## WHAT YOU HAVE TO DO
Set down, character for character, everything in the records below from the line holding "p, then q backwards: [ 51" down to the line holding "p, then q backwards: [-17", and no other line.
____________________
Each row is a point. Two turns around zero, p and q, are shown by what they do to some points. Where does a point land after both, in the order given? Backwards means that the second turn is done in reverse. Each puzzle has new turns, and all numbers are rounded.

Turn p:
[ 15 -42 -70] => [ 40 -49 -54]
[-37 -15  31] => [-49  -9  11]
[-39  39  17] => [-37  44  -4]
[40 51 -3] => [43 47 14]
[ 6 -9 35] => [-12  -7  34]
[ 15 -25 -10] => [ 15 -27  -1]
Turn q:
[ 41 -34  19] => [ 43 -37   5]
[  9 -11 -32] => [ -6 -16 -31]
[-10  65 -31] => [-18  62 -34]
[-33 -51   4] => [-31 -46  25]
[-7 31 40] => [13 36 34]
Where do these land?
p, then q backwards: [-93  12  27] => [-78  20 -55]
q, then p: [19 -9 14] => [ 16 -11  16]
q, then p: [ 19 -12  25] => [ 15 -12  27]
p, then q: [ 27  24 -25] => [ 31  13 -28]
q, then p: [ 29 -14 -42] => [ 25 -27 -38]

Turn p:
[-63  26 -15 -15 -32 -37] => [-39  32 -44 -11 -46 -28]
[  5  17 -35  -8 -36 -42] => [ 29  10 -42 -14 -38 -19]
[ 27  26  57 -25 -35 -13] => [ 18  20  57 -25 -43 -14]
[ 18 -19 -36   1 -19  41] => [ 11 -41 -17  -2  -5  43]
[ 16 -39  52 -24  38  -7] => [ -8 -21  55 -12  38 -37]
[-70 -17  57 -28  52  19] => [-93  10  38  -9  39 -22]
[ 41   8 -30   3  25  24] => [35 -6 -8 -9 34 36]
[-11  16 -27  47 -39 -13] => [ 14  13 -36  42 -39   9]
[ 38 -17 -24  49  45  28] => [ 33 -16  -4  40  58  34]
Turn q:
[ 52  27  39 -18   7   4] => [ 40  41  20 -22  20  28]
[-19 -19 -28 -49 -30  52] => [-13 -29 -28 -10 -55  51]
[-44  -1   1 -48 -38 -38] => [-41  -3  -1 -59 -39 -20]
[-24  47 -20  75   5 -32] => [-28  40 -21  48  27 -63]
[-13  -4 -37  35 -17 -13] => [ -6  -7 -25  28 -14 -39]
[17 -4 27 47 -7 17] => [19 17 32 44 -1 -4]
[ 19 -34 -44 -24  -9  20] => [ 28 -42 -33  -4 -25  17]
[ 41 -16  47 -39  70  43] => [ 31 -19  37 -15  56  80]
[-30   4  14  21  18 -52] => [-30   1  19  -9  29 -49]
Where do these land?
p, then q: [-10 -43   9 -21 -11  46] => [-22 -47  36   5 -22  16]
q, then p: [-25  10 -12  46   3  36] => [-10  14 -19  59  -2  13]
p, then q backwards: [ 27  42   6 -41  41  22] => [ 26  30  44 -44  25 -16]
p, then q: [ 29   5 -19  40 -18 -31] => [ 50  17 -16  21  -1 -25]
q, then p: [  4  48  45   3  41 -52] => [-16  64  16 -36  48 -23]
q, then p backwards: [-63  11 -12  -2 -27  43] => [-65   3   1  15 -38  30]
q, then p: [ 43 -41  42   3 -51 -53] => [ 49   3  58 -31 -39 -49]
p, then q: [ -4 -32 -59 -30  22 -12] => [  8 -61 -41 -21  15  -3]

Turn p:
[-14 -31  28 -30  43  69  37  11  18] => [-17 -42  25   0  42  78 -12  -6  24]
[ -8   8 -36 -38 -71   4 -23  47  68] => [-45  45  10 -34 -78  25  -3  50  26]
[-42 -11 -29 -12 -20 -48  18  -1  23] => [-52  11 -22 -36  -5 -29  27   4  14]
[ 49  22  -4  45  -1 -16   5  25 -74] => [ 73 -11 -24  37   0 -25  33  25 -40]
[ 26 -20  14 -13  30  20  25 -64 -27] => [ 47 -31   5 -19  41   2 -15 -49  19]
[ -7  16  33 -35  26   7  39 -34  44] => [-15  23  34 -13  50  19  -1 -27  48]
[-53  31 -32  23   3 -50 -34  42  43] => [-77  51 -35  26 -18 -27   1  28 -17]
[ 51  -7 -15  64  13   5   3 -44 -48] => [ 72 -31 -35  36  -7 -28   4 -43  -3]
[ -5  28 -32   5 -13 -24 -20 -16 -44] => [ 23  24 -33 -17  -9 -28   5  -9 -42]
[-32  29 -10  20 -35 -10 -25  -3 -10] => [-15  29  -4   0 -33 -15  14 -15 -40]
[  8 -55  72 -14 -28  40 -12  61  37] => [-29 -51  87  19 -30  34 -13  48  15]
[ 29 -10   9 -15  54   3 -14 -23 -31] => [ 37 -19  -8   2  46  -7 -43  -6  -5]
Turn q:
[ -9  10   0  32   1 -46 -27  34 -12] => [ -4  -3   8  48 -10  -7 -33  18 -37]
[-17 -33 -24  16  19  11  26  16 -22] => [-27 -35 -29  22   2   7  19  12  17]
[ 25  11  23 -15  28 -36  13   1 -20] => [ 11   2  19  18  34 -34  22   1 -23]
[-18  -5  31  20   9 -32  46  45  19] => [-16  14  34  67  -4  -5  20  14  25]
[-35   5  17 -21  -9  13  11   7 -37] => [-26   2   5 -14 -18   7  39  25 -19]
[ 26  19 -32 -27  58  28 -51 -20  49] => [ 13  14 -15 -49  74  12 -59   4  17]
[ -2  20   3 -34  31  43 -66 -24  57] => [  5  23  21 -71  44  34 -56  10  13]
[ 13  22 -24  27 -70  42  42  -6 -45] => [ 15  16 -61   2 -61  24  50 -35 -14]
[ -9 -28 -19 -33 -12 -45  11  31  11] => [  5  -6   3  17 -18 -50  -6  44  25]
[ 68  -3  15 -23  11  77 -87 -37  51] => [ 76  -7  14 -89  47  60 -52 -21  10]
[-36   8   2   9   3 -73  51   6  10] => [-44  22  20  54 -14 -58   8  -3  11]
[ -6 -26   8  48 -69  18  32 -54 -60] => [ -9 -41 -20  -6 -76   9  49 -69 -24]
Where do these land?
q, then p: [-37 -48 -28 -60 -46  51  19  46 -58] => [-23 -23 -14 -46 -40  51  65  77  31]
p, then q backwards: [-45  -1   1 -45   7  37  31 -52 -12] => [  9  13  21   8  25  56 -16 -67   6]
q, then p backwards: [-46  16   6  38   5 -31 -12 -46  35] => [-43  -6  25  -1   3   6 -48 -36  46]
q, then p: [  4  26 -34 -56  16 -50 -54  -6  41] => [ -5  48   1   4  19 -45 -53  61 -34]
p, then q: [-11  -6  36  50 -40  22   6  -9  53] => [-20  11  43   3 -52  20   7 -55  18]
q, then p backwards: [ 31 -45  63  38   5  39  39  35  22] => [38 -1 44 29 -1 63 67  8 19]
p, then q backwards: [ 48 -25 -45  20   0 -24 -36   2 -13] => [ 21 -23 -60  -9 -37 -28 -15  19  -3]
p, then q: [ -2  20 -12 -20 -41  -4  16  13 -26] => [ 20  24 -14  -1  -3 -14  46  16   0]
q, then p: [ 26  37   5 -35  25 -20 -40 -22 -26] => [ 36   1 -12 -15  53 -20 -18  28 -33]
p, then q: [ 26  -6  71  18  27 -21  29  22 -65] => [ 16 -56  23  68  52  -6  37 -11  -4]
p, then q: [ 16   5 -25   5  22 -23  51   9  36] => [-17  32 -16  23  20   0 -24  -2  53]
p, then q: [-12  26 -38  47  18  26 -50  10  13] => [-14  -1 -51  -3 -38  28 -33 -25 -39]

Turn p:
[ 30  22  -5   8   9 -28 -13   8  -9  36  41 -13] => [ 43   1  14  20 -15 -32 -11  14  14  32  23  -4]
[-35  33  18 -26  45   3   1 -18 -36   9 -56 -19] => [  3  32  11 -32  36  -2 -36 -30 -56   6 -27 -30]
[ 18 -19  11  10 -26  -3  30  -9  -5  -5  10  21] => [  5 -22   6   7 -15  12  35  -9  -7  -6  10  27]
[-20 -22  28 -47  16  -6 -12 -33   1   1  -8  43] => [ -4 -26   4 -43  23   9 -35 -41   2 -12   3  34]
[ -7  11 -25  27  35  33  23  17  11  16   2  12] => [ 14  36 -24  18  40  22  18   9   9  12   8  -4]
[-17  -1  17  -2   1  40 -22  38 -29   4  15  -6] => [ -8  -4   2 -13  17  19 -19  55 -21   4  22  -8]
[  8 -28  -4   7 -27 -12  34 -14  13  33  15   7] => [ 10 -28 -11   3 -14   4  37 -14  10  34  -3  24]
[-10  23  35   7  28   7  -7  17  40 -23 -36  -3] => [-14  24  38   6  35  17 -13   2  16 -24 -41 -12]
[ -2  -6 -13   2 -16   6 -34 -49 -27 -17   6  32] => [-15 -12 -22  11 -27  10 -36 -31 -17 -19  33  19]
[ 27  18   1  -1 -29  14  -5 -10  26  18  14 -42] => [ 11  -1  13   5 -45  18   3  10  25  26  -9 -31]
[  5  15 -25 -19   2 -11  31   8   2 -15  -7  -2] => [  5  29  -5 -20  -6 -17  29  -9   3 -11  -2  -3]
[ 16 -39  20  17  50  11 -33  30   2 -33  -7 -18] => [ 10 -31  -1  20  44  -3 -18  33   8 -51 -11 -32]
[  3 -12 -42  27 -11  13   0   3 -20   3  12 -36] => [ -3  -1 -40  23 -19  -8  17  20 -12  13  13 -33]
[ 18   3 -22  -2 -31 -31 -27  16   6   2  -2  29] => [  0   7  -9  10 -34 -27 -13  13  15 -10  -7  42]
[-34   1   6  -8 -46 -35  34  -2  26 -29   1  -3] => [-56  -2  25 -15 -19 -21  41 -19  11   4 -12  15]
Turn q:
[-16  22 -29  14  -3  26  -3  13  -2 -16  29  16] => [-17  24 -17   8 -10  22  13  12   0 -11  31  28]
[ 12 -14  -7 -22   1  22 -34  35 -14  30  11  23] => [ -1 -14 -15 -36  -1  24 -16  29 -11  19 -14  37]
[-35  25 -34 -17  24 -19  40   7  15  10 -15 -28] => [-26  26 -35 -10  10 -21  45 -12   3  12  -1 -40]
[  4  16  28 -29 -29 -28  12 -28 -30  26   5  16] => [  3   7  41 -18 -12 -40  -6 -27 -20  30  -7  19]
[ 25  24  32   8 -24  39 -27 -42 -15  17 -38  23] => [ 38  31  22  22   2  20 -47 -33  -9  19 -30  29]
[  8 -25  14  36 -15 -28 -35  39  33 -33   8  11] => [ -3 -28   2  23 -25 -10 -26  55  34 -37  -2   1]
[ 17  -8 -22 -17 -10 -26 -20   0  -6  26 -25  -3] => [ 20   0 -20 -26  -8 -24 -22   8 -21  10 -18 -12]
[-22 -22  24  29   9 -37   7 -23   6   7  38 -40] => [-14 -36  24  16   4 -22  -4  -3  19  20  47 -41]
[ -6  29   2  11 -38  -1  24  10  13  20   7 -10] => [ -8  29  16  11 -37  -1  17   9   0  26  -1 -12]
[-24   4  -4 -11  31   7  33  -2 -31 -14 -17 -25] => [-29   7  -2   2  43   2  25 -22 -23  -6  -2 -22]
[ -9   6  17  10  18   9  22  -8  35 -30 -16  33] => [  1  -1  -6  34   2  -1  24 -22  37 -25 -20  17]
[-13 -46 -28 -29 -15   0   3  23 -10  -4  20  12] => [-25 -37 -17 -34 -26   7   8   5 -24 -17   4  11]
[ 42 -21   3  34  37  11  -5  -3 -25   1  -1 -14] => [ 38 -25   4  20  44  19  -4  20 -20   0  11  -7]
[ 17   9   4 -17  14  27 -17 -20  32 -40  -5 -15] => [ 23  16   3 -12  13  27  -6 -19  36 -39   1  -9]
Where do these land?
p, then q: [ 20  -7   5  -6 -12  17 -21 -12  -2  41  14 -31] => [ 20 -14  -1 -20 -24  28 -22  21 -15  22 -10 -18]
q, then p: [ 14  49  13  38   7  17  -8  16 -18   3   3 -19] => [21 34 31 24 27 12 -9 33 -2 16  9 -7]
q, then p: [  5  55 -25  -9 -13   8  16  -1  -9 -16   8  24] => [  3  48  30  -2 -12   0  14 -16 -10  -1  27  24]
q, then p: [  5 -23   8   3   6  10 -17 -25   4 -27 -91   1] => [ -4  10 -26  40 -12   1 -37 -27 -22 -52 -36 -40]
q, then p: [ -8  -9 -41   6  -2  17  24  13 -22  17  -5  25] => [  3  16 -36  -2  -4  -2  21   0 -37   7  23  18]
p, then q: [ 18 -21 -17   7   4  -9  -2   1 -23 -17   9  22] => [  6 -12  -2   6  -8 -12  11  10 -13 -31  25  14]
p, then q backwards: [-39 -13 -13  -7  16   5 -18  16 -22 -21  14 -20] => [-26  -7 -18   1  17 -31 -17  15 -21  -7   4 -30]
p, then q: [ -1  12   3  -5  13 -42   4  14  77  -1  12  -9] => [ 15  -1  -6  20 -12 -27  10 -12  67  10 -34 -29]
q, then p: [  5 -25   4   7 -14   4   6  24 -14   8  12  29] => [ -8 -17 -14  -3   7   6  10  18 -21  -6  -1  35]
q, then p: [-18  -7  14  -3 -18  -2 -15  24 -13 -12   8 -50] => [-31 -10  18 -22  14  -1 -20  30  -5  12   0 -32]
q, then p: [ 12  12   7 -14  -4 -31 -11  18 -13  55  -8  12] => [ 31   3  -4 -18  -1 -30 -17  12 -11  25 -32  31]
q, then p backwards: [  9 -15  15 -11  16  12  17   2 -18 -11   3 -10] => [ -6 -13  31   1  11   6  20  -2  -2 -10  -5   0]
p, then q: [-14 -15  12   2 -16 -25  30 -81 -23 -15   9  -4] => [  3 -32  23   8 -13 -10 -16 -69 -30  13  43  -7]
q, then p backwards: [-7  6 15 -8 17 18 -7 -8 97 -4 12 29] => [ 40 -17 -33 -14 -11   2   1 -14  85   7  23  16]

Turn p:
[ 34 -18  23 -13  35  27  17 -56  15  44 -44 -20 -29  17] => [-12 -34  38  -4  25  21   9 -36   7  18 -30  20 -76 -23]
[ 14  53  13   1  51  23 -19  -9 -52  49 -18   6 -48  31] => [  7  36  -5  11  52  27 -25 -13 -42  67 -18  27 -49  -6]
[-21  11  21   0  23 -32 -17 -35 -35 -13  38 -36  -1  54] => [ 13  18  20   5  29   4  19 -28 -50  16  43 -54 -14  22]
[  2  16   0  56  -2 -39  -9  51  48 -61  43 -10   6 -36] => [ 29  18  -2  27 -27 -42  38  88  24 -12  34 -21  33   1]
[ 55  -7  47 -11  20  -1 -46   5 -65  11  56 -25  -3  21] => [ 58  -3  48 -34  17  45  -5  12 -68  43  23  -7  11   3]
[  9  34  67 -14  -3   9  12  -1 -24  47 -37 -12  13  32] => [-38  50  57 -21  13  29  -1 -26 -17  29 -27  16 -15  -3]
[-28  15  16 -59   0  73  35 -27   8  34 -16 -10 -33 -16] => [-37   9 -15 -11  31  70 -24 -25  21 -37 -14  19 -46 -39]
[-54 -68 -41  17  -5 -29  38  36  49  -7  20  54  34 -42] => [-63 -61 -47   5 -35 -53   4  28  34 -32  42  14  54   0]
[ -4   6  23   7  -1  32  13 -32 -59   6 -63 -20 -24 -30] => [-10  14   9  40 -39  45 -23 -29 -32   1 -40  18 -45 -15]
[-21 -16 -57   2 -23 -65 -52  43  46 -19  23 -11  40 -39] => [ 19 -21 -14   6 -19 -71 -25  35  37 -10  13 -61  75 -16]
[-31 -35  -9  12 -49  30 -15  -6  42  -6 -20  43 -15   6] => [-12 -20  -5  16  -7  -3 -33 -13  64 -32   9  28   3  46]
[ 16  17 -54  60 -15  18   5  40   1 -21  19 -34  48   1] => [ 20   1 -36  20 -22  11  53  31  22  27 -34 -33  56  20]
[ -1 -11 -56  11 -58 -62  20  -7  49 -22  50  54  27 -42] => [ 20 -11 -52 -32 -57 -72  16  -4  56 -25  54   2  47  -9]
[ -5 -30 -23 -44 -27  10  56  20  14  -6 -52  15 -46  12] => [-43 -15 -32 -39 -13 -10 -26   4  13 -48 -43  15 -49  25]
[ 34  33  31 -27  54   7 -37 -20 -37 -35   2   6  33  30] => [ 45  21  36  11  54  -1  23 -22 -68  -5 -14  16  17  -7]
Turn q:
[-33  43 -47   6 -64 -55 -35  32   0  29 -60  14 -23  39] => [-43  58   5  12 -66 -66  -1  14  -9 -23 -15  45 -45  47]
[ 21  42 -21 -16  22   0   4 -49   2   0  45  31 -33  31] => [  5  44   9 -35  13  25 -11 -20  13 -17  75   2   9  13]
[-17 -55 -29   5  26 -41 -24  30  44 -37 -16  10 -14 -70] => [ 44 -18 -32 -15  27 -51 -37  44  41 -28 -53 -21 -26 -14]
[ 31  51 -17 -25  45   6 -31 -35  12 -46 -46 -13  19  37] => [ -4  53  -1  17  -2  44 -40  -1   4 -29 -10 -28  52  62]
[ 32 -64  -8   1 -28  34 -69 -22 -29  -7  12  40 -33  -7] => [ 47 -11  24 -15  33  24 -50  13 -64 -15   3  37 -54  -8]
[ 33 -20 -13 -35 -24  15 -31  10 -17  10  -5 -46 -30   1] => [  5  23  20 -14 -17  28 -12   8 -40  18 -26 -31 -46  -5]
[-26 -43 -35 -25  41   8  29  37 -42  61 -31 -25  -7  -8] => [-58 -20 -58 -23  21  15  33 -12  -4  14 -42 -17 -60   6]
[-27  56  39  65   4  -7 -37  25  11  10  41 -29   0 -30] => [-15  31 -12  60  -7 -32 -12  25  11  26  25   8  29 -79]
[ 17  29  43 -12  -2 -63  47   8  10 -48   9  42  -7  -1] => [ 29  12  34 -19  25 -62  44   6  17  -8  21 -15  55  25]
[ 36 -18 -41 -14  22 -25 -19 -22  16 -42  31   7  63  29] => [ 18 -35  -6 -11  -7  17 -51  40   7  -5  40 -34  25  60]
[-17 -13 -33 -31 -44  53  36   8 -29  12  -1  35  57   6] => [-18 -63 -17 -46 -45  31  28  -4 -35 -12  -4  42  13  16]
[-33  -3  39   9 -55  -2  32  -2 -11 -46  21 -42 -52  41] => [ -6  -2  87  30 -21  -8  51  -8  -1 -37  16 -27 -19 -34]
[ 17  18  54  72  -7   7  39  -1 -21 -21   6  12  64 -36] => [ 39 -45 -26  60   5 -18  39  -6 -19  22  16  16  73 -19]
[ 35   2 -17  21  39  38 -16  11  22  57 -34 -39 -39  -2] => [  2  53 -35  24   9  53  -5 -12  23  43 -32   5 -46  -6]
[-39 -52  32 -27  -3  -4  33 -61  18  52  45  25   3 -70] => [ 14 -67  -7 -59  27 -32 -24 -80  20  24  11   6  -8 -58]
[-31  27  54   4  28  37  44  32  13  17 -16 -24  32  40] => [-61 -13  15  32   3  32  49  -9  35  28 -23  10  47  -6]
Where do these land?
p, then q: [-36  15 -10 -12  55  34 -41  60  63  32 -55  28  29 -59] => [ -2 -21 -70  40  33 -59 -47  45  46  -5 -60  43  30 -12]
p, then q: [ -5  62   3 -21  56  35 -26  -2 -24  14  53 -56 -29   4] => [ -4  45 -73   2  28  67  19   6 -10  28  -4 -25   4 -48]
p, then q: [ 15 -27  52  35  14  -4  -9  11  -9  -3  32   3  37  35] => [-34 -45  24   2  26  10  39  -9  -9  39  25  10  23   1]
p, then q backwards: [  3 -33 -37 -19  -3 -52   7  11  52 -39 -22 -42 -47  -8] => [-34 -52 -47  -5 -12 -67   0  24   8 -41   7 -28 -10 -23]
q, then p: [-21 -20  18  29   8  41  54 -31 -33  15 -49 -23  42  -4] => [-19 -59 -21  42 -36  17  36 -57  10  -2  -9  12 -21  26]
q, then p: [ -4  -5  25 -25  17  52 -22 -37  54   8 -51  24  -8  42] => [  2  11  46  42  57   5  -2 -40  28 -21  -9  60  -2  17]
p, then q backwards: [ 51 -22  -5 -13  41 -25  31   8  11  -9  36 -54  12 -21] => [  2 -31   4 -19 -28  11  38  50 -30 -28  48 -18  -5 -34]
p, then q: [-66  13   3  34  12 -42  26 -18 -10  55 -11 -34 -42  17] => [-51  32  -3  19 -22 -16  -8 -31  23  -4  29  -4 -57 -68]
p, then q backwards: [-17 -42 -29  36 -30 -36  14   4  29 -33  44  16  42  -8] => [-16  35 -21  14 -12 -42  62  -2   4 -31  23   9  55   5]
p, then q backwards: [ 32  50 -23  18  16   8 -24  -2  -8 -28 -14  44 -45  48] => [ 56 -16  -6  34  11 -30 -16   8   1  22 -52  48 -30 -15]
q, then p: [ 18  45  24  40 -61  51  -8  39  12 -32  34 -13  39  34] => [-25  24  12 -21 -59  47  13  27  22  16   9  51  72  23]
p, then q: [  5 -24  18  40 -52 -17  -4 -44 -11  10 -25  21 -43  37] => [  1  29  76   3  -3   1 -14 -30   6   7  44  30 -35  13]
q, then p backwards: [  7 -29 -18 -24 -49  11   4  22 -53 -37  20  41 -55 -55] => [ 72   6  13 -69  37 -29  30  -6 -11 -52  24  -7 -17 -10]
p, then q: [ 19  16 -19 -17 -40 -46 -39 -29 -34 -57 -23  20 -29 -15] => [ 48  52  25  18 -19 -22 -22  10 -56   0  32 -23  -1  42]
q, then p: [ -1 -22 -63   5  32   0   1   4  46  50 -41 -36  29 -47] => [ 16 -34 -32   5  11 -27 -44 -21  76  13 -54 -29 -26  12]
q, then p backwards: [  1  21   9 -43   4 -17 -24  23 -34   9  38   6  18  55] => [-33 -20  52   1  12 -29  18  48 -13  24  23  -1   4  27]
p, then q: [  0   1  50 -61 -19   6  59 -18 -49  42  35  56  49 -56] => [  4 -45 -12 -87 -15  -7 -27 -30 -59 -47  14  28  63 -45]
____________________
## SOLUTION TO THIS TASK
p, then q backwards: [ 51 -22  -5 -13  41 -25  31   8  11  -9  36 -54  12 -21] => [  2 -31   4 -19 -28  11  38  50 -30 -28  48 -18  -5 -34]
p, then q: [-66  13   3  34  12 -42  26 -18 -10  55 -11 -34 -42  17] => [-51  32  -3  19 -22 -16  -8 -31  23  -4  29  -4 -57 -68]
p, then q backwards: [-17 -42 -29  36 -30 -36  14   4  29 -33  44  16  42  -8] => [-16  35 -21  14 -12 -42  62  -2   4 -31  23   9  55   5]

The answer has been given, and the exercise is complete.